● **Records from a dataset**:
After every row comes roughly how far along a hidden order it lies, from 0 to 30.
In the rows, 128 means zero.
[128 133 132 127 122 125 134 124 132 131 121 129 132 127 128 130 126 128
 127 122 123 131 131 126 129 132 130 132 127 128 131]
2
[127 143 105 131 142 130 104 157 158 123 140 129 153 116 137 128 144 134
 122 141 147 146 113 147 100 118 128 141 130 133  90]
0
[127 137 124 128 129 127 125 135 142 128 127 129 135 123 130 129 133 130
 126 126 130 136 125 133 120 126 129 134 127 129 117]
1
[127 136 125 128 130 126 127 133 139 129 127 128 133 124 130 128 132 129
 127 126 127 135 127 132 122 126 129 138 127 129 132]
4
[128 113 122 129 124 139 131 137 204 128 129 130 151 115 141 128 140 131
 128 193 145 146 124 134  88 126 129 126 128 130 105]
10
[128 134 128 128 124 126 128 131 135 130 125 129 129 125 128 129 130 130
 127 125 127 134 129 130 123 129 130 133 126 129 123]
1
[126 134 127 128 125 126 127 130 134 129 125 129 132 124 129 129 131 130
 128 124 128 135 128 129 123 130 129 133 126 128 123]
0
[ 93 160  89  95 147 127  58 144 143 155  93 117 109 146 120 104 113 132
 217  62  77 116 127 133 197 136 104  94 128 158 110]
21
[127 141 117 130 134 128 116 138 148 126 132 131 150 120 131 128 141 133
 124 130 137 140 121 139 111 117 129 137 129 132 106]
4
[127 137 122 128 131 127 119 139 145 127 130 129 143 121 132 128 134 131
 125 127 134 138 123 136 115 125 129 136 127 129 112]
1
[128 113 124 129 123 139 136 134 201 128 127 129 146 115 139 127 141 130
 130 195 143 145 126 132  90 127 129 124 127 129 109]
10
[135 103 126 137  96 110 125 104 181 139 119 129 134 124 134 133 120 119
 118 121 129 144 109  93 122 105 140 153 127 121 120]
12
[128 137 125 128 128 126 124 134 137 128 127 130 119 123 130 129 132 130
 127 125 130 139 126 133 120 126 129 135 128 129 117]
1
[123 129 150 126 116 114 143 114 122 134 112 129 124 130 126 127 123 130
 131 119 115 121 136 119 161 128 129 128 124 126 147]
5
[127 139 118 129 132 128 116 142 143 127 131 129 142 121 134 128 136 131
 126 128 135 139 122 138 114 121 129 137 128 131 109]
1
[128 133 132 127 126 124 132 124 129 130 122 129 135 126 127 129 126 129
 128 122 124 132 132 127 128 133 129 131 125 128 130]
1
[127 136 124 128 128 126 123 134 138 128 128 129 139 123 130 129 133 131
 128 126 130 136 126 133 119 128 129 134 127 129 118]
0
[131 151 121 130 125 128 119 129 158 127 130 135 160 122 126 128 146 136
 125 128 134 138 123 136 115 111 130 136 125 138 110]
7
[128 133 132 127 124 125 132 125 132 131 122 129 132 127 127 129 128 128
 128 126 123 131 132 126 130 131 129 132 125 128 129]
2
[128 122 123 129 128 134 128 136 191 127 129 130 140 120 134 128 138 131
 127 175 139 140 125 134 100 126 129 129 128 129 112]
7
[127 135 126 128 130 125 126 133 138 129 125 128 135 124 130 129 132 130
 126 130 129 135 127 131 122 127 130 134 126 129 121]
2
[129 134 130 128 124 127 128 128 135 130 124 129 134 125 129 129 129 130
 127 124 126 134 129 129 125 127 129 133 126 128 125]
0
[128 116 128 130 116 122 129 117 151 130 125 130 134 125 129 129 126 125
 128 124 126 133 123 113 124 119 131 137 126 128 125]
6
[196 255 126 130  22  67 126  38 255 129 127 195 255  73  43 140 242 185
  76  93 124 175 140 131 120  25 174 155  67 222  63]
30
[128 134 128 128 125 126 127 130 135 130 125 129 134 124 129 129 129 128
 128 124 128 134 128 131 123 129 129 133 126 128 123]
1
[135 151 133 127 112 125 133 110 153 131 121 137 159 127 119 129 142 135
 128 122 123 131 131 126 128 113 132 132 120 139 129]
8
[129 138 123 128 142 128 122 133 139 128 128 130 139 125 131 129 133 130
 126 146 131 136 125 137 120 126 129 144 127 129 115]
4
[127 142 115 130 135 128 113 145 152 125 134 129 146 120 134 128 139 132
 125 130 139 141 120 141 113 123 129 138 129 131 103]
2
[133 157 115 130 125 127 114 131 167 125 133 137 173 120 127 128 153 138
 126 130 138 141 119 140 108 106 131 138 125 141 102]
8
[127 121 117 129 132 136 123 143 192 126 132 130 145 117 136 128 141 132
 125 181 144 144 121 138  92 122 129 130 129 131 103]
8
[128 136 127 128 127 127 126 130 133 129 124 129 135 124 129 129 131 130
 128 134 129 134 129 130 123 126 129 134 126 129 122]
2
[127 122 123 130 122 125 123 121 152 128 127 129 143 125 130 129 132 126
 127 126 130 135 121 119 120 118 130 138 126 129 117]
6
[ 90 161  92  91 148 127  57 140 140 159  87 117 104 151 118 103 108 130
 227  53  69 112 131 128 209 139 102  88 127 160 117]
23
[128 141 115 130 133 128 110 145 147 126 133 130 145 120 134 128 138 133
 128 130 138 140 120 140 115 123 129 136 129 131 104]
3
[136 149 113 130 160 128 122 132 137 126 131 128 143 120 132 129 136 128
 129 168 136 147 117 152 114 125 129 165 128 130 108]
8
[124 120 103 128 125 144 132 134 119 128 127 129 117 103 140 122 140 131
 126 154 111 136  92 123 120 127 125 161 148 119 119]
10
[141 151 118 128 159 130 131 121 129 128 125 129 137 124 129 129 133 125
 133 175 129 146 118 151 121 128 131 170 128 129 118]
9
[168 225 121 128  72  96 119  84 238 127 130 169 255  95  84 132 199 162
 100 117 134 158 127 136 115  62 153 144  95 184  79]
26

[110 155 106 127 107 125 149 126 133 126 137 107 105 125 154 124 138 140
 134 123 116 137  98 138 126 133 142 116 183 121 144 142 109 125 128 135
  28 192 142 143 132 127 112 140 123 151 133 140 128  69  81 135  89 107
 143 121 116  97  91 103 108 128 129 127 127 100 115 125 150 129 135 121
 161 136 130 106 129 158  65  95 133 132 120 121 124  11 146 130  60 214
 124 129 153 150 131 135 132 101 119 108 111 115 134 132  89 164  86 152
 136 145 135 149 117 148 164 133  96 187 132 181 101 113 127 123 142 191
 134 167 139 152 133  39 131 108  31 116 142 128 144 129 109 184 144 144
 136 129 133 139 105 132 135 183 134 119 121]
7
[118 136 118 118 165 114 130 149 117 127 121 129 117 124 110  37 118  40
 118 158 133 139 136 143 108 171 197 118  68 116 118 140 111 122 130 118
 102 217 124 129 145 132 143 112 143 120 121 143 132 253 112 119  90 115
 142  92 154 132 103  87 137 127  76 149 139 115 112 108 152 134 153 141
 168 171  67 132 137 210 136 130 132 127 139 130 120  65 139 124 126  92
 133 129 136 149 121 139 131 158  73 141  56 111 138 163 125 146  79 109
 124 128 134  59 111 134  90 114 104 158 102 177 114 125  63 144 116 145
 112 123 160 147 123  68 124 107 248  83 122 132 132 131 120  73 127 128
 130 117 102  98 149 132 123 186 144 102 140]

● **Exercise instructions**:
Word for word, repeat the line holding "134 167 139" and all lines after it through the end of the entries above.

● **Task solution**:
 134 167 139 152 133  39 131 108  31 116 142 128 144 129 109 184 144 144
 136 129 133 139 105 132 135 183 134 119 121]
7
[118 136 118 118 165 114 130 149 117 127 121 129 117 124 110  37 118  40
 118 158 133 139 136 143 108 171 197 118  68 116 118 140 111 122 130 118
 102 217 124 129 145 132 143 112 143 120 121 143 132 253 112 119  90 115
 142  92 154 132 103  87 137 127  76 149 139 115 112 108 152 134 153 141
 168 171  67 132 137 210 136 130 132 127 139 130 120  65 139 124 126  92
 133 129 136 149 121 139 131 158  73 141  56 111 138 163 125 146  79 109
 124 128 134  59 111 134  90 114 104 158 102 177 114 125  63 144 116 145
 112 123 160 147 123  68 124 107 248  83 122 132 132 131 120  73 127 128
 130 117 102  98 149 132 123 186 144 102 140]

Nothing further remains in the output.